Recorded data
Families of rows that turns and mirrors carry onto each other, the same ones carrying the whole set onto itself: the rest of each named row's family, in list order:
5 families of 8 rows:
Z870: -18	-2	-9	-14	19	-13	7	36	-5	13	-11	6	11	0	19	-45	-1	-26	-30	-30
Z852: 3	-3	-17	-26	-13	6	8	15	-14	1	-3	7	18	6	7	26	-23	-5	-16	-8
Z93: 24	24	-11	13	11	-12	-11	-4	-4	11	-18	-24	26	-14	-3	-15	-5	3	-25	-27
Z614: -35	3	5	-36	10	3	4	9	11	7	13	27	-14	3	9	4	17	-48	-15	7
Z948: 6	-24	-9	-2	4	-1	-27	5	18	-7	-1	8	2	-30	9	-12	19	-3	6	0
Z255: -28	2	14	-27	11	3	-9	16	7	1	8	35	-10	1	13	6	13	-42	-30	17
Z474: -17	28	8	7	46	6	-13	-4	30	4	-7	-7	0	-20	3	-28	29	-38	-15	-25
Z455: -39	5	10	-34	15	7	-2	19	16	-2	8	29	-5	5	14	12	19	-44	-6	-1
--
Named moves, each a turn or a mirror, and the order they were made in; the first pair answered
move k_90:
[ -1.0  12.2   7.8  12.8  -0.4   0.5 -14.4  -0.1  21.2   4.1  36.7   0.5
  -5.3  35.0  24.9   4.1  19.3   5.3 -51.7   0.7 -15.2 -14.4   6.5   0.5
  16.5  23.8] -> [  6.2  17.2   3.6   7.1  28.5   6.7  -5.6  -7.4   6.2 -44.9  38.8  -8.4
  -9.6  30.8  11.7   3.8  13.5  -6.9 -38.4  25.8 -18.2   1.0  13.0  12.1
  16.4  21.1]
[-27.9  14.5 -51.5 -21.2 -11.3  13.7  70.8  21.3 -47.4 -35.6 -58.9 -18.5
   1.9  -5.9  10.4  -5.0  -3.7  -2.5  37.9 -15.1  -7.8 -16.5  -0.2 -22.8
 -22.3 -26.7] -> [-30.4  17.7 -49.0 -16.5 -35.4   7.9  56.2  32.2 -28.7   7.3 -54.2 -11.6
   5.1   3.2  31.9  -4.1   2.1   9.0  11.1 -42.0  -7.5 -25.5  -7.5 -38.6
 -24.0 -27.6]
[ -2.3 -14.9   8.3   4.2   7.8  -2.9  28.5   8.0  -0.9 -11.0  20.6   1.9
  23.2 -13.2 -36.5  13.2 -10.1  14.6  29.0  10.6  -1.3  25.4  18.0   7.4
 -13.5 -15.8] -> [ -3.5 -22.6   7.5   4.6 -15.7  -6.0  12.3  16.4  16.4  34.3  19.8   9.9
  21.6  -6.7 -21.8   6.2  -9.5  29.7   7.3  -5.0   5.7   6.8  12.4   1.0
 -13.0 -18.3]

◆ **TASK STATEMENT**: Check every line of the entries above for the word "each" and report how many lines contain it, giving the number only.

◆ **ANSWER FOR THE TASK**: 2